# WORK REQUEST
Check every line of the data below for the word "fotu". Copy the ones that have it.

(Stored data entries)
========

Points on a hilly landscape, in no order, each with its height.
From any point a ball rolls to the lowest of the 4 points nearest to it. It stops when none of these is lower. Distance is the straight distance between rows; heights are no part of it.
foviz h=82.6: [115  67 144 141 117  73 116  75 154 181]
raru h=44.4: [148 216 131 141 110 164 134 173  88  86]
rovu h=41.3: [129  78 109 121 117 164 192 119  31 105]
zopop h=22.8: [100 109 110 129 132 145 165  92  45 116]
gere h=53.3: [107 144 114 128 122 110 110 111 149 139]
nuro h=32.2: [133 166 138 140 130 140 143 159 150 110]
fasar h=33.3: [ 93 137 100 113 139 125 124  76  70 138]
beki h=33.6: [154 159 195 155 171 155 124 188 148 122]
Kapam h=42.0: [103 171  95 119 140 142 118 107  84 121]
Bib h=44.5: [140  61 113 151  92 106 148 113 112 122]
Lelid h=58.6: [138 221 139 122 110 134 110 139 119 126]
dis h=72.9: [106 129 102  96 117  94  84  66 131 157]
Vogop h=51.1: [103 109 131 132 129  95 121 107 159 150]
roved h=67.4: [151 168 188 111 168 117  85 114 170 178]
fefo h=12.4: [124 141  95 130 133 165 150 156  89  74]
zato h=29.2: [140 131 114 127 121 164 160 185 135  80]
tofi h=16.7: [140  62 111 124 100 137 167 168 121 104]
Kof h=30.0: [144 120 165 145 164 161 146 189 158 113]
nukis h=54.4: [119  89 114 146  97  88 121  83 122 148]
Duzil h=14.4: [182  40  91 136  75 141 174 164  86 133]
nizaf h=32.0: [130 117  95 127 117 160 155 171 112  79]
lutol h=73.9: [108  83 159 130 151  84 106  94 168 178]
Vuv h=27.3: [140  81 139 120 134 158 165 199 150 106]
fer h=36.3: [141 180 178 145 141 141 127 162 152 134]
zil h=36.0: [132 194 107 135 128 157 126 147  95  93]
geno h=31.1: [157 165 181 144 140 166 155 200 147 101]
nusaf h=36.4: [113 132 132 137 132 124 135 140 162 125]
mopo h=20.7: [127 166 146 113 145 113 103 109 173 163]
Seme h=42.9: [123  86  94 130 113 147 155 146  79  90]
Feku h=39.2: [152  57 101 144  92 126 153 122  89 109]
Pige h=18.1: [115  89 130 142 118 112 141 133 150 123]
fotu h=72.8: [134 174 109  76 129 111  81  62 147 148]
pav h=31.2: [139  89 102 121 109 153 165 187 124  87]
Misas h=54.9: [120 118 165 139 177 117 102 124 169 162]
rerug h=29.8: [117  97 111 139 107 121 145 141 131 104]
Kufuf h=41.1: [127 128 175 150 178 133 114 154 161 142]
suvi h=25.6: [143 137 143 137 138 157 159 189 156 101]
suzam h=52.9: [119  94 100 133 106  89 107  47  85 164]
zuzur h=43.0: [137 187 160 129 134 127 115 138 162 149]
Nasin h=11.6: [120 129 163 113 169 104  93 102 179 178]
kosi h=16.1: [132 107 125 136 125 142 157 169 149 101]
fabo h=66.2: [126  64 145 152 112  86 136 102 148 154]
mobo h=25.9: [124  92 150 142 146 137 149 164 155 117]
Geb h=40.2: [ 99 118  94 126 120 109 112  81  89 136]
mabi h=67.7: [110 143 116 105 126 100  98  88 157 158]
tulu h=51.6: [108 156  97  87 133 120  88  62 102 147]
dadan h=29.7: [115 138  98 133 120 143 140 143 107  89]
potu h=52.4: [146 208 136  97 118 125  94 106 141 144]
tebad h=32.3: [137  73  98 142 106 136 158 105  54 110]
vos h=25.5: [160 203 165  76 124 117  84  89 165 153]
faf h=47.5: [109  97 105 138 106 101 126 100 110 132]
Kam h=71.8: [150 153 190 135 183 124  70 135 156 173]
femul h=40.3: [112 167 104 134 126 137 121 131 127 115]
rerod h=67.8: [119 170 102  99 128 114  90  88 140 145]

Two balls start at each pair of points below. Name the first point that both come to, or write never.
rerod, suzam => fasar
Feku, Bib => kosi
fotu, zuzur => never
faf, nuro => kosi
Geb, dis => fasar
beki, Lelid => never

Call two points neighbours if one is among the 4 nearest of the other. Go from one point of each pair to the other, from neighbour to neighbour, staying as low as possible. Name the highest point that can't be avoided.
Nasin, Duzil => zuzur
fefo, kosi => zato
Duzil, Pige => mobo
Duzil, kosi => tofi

========

# SOLVED EXERCISE
fotu h=72.8: [134 174 109  76 129 111  81  62 147 148]
fotu, zuzur => never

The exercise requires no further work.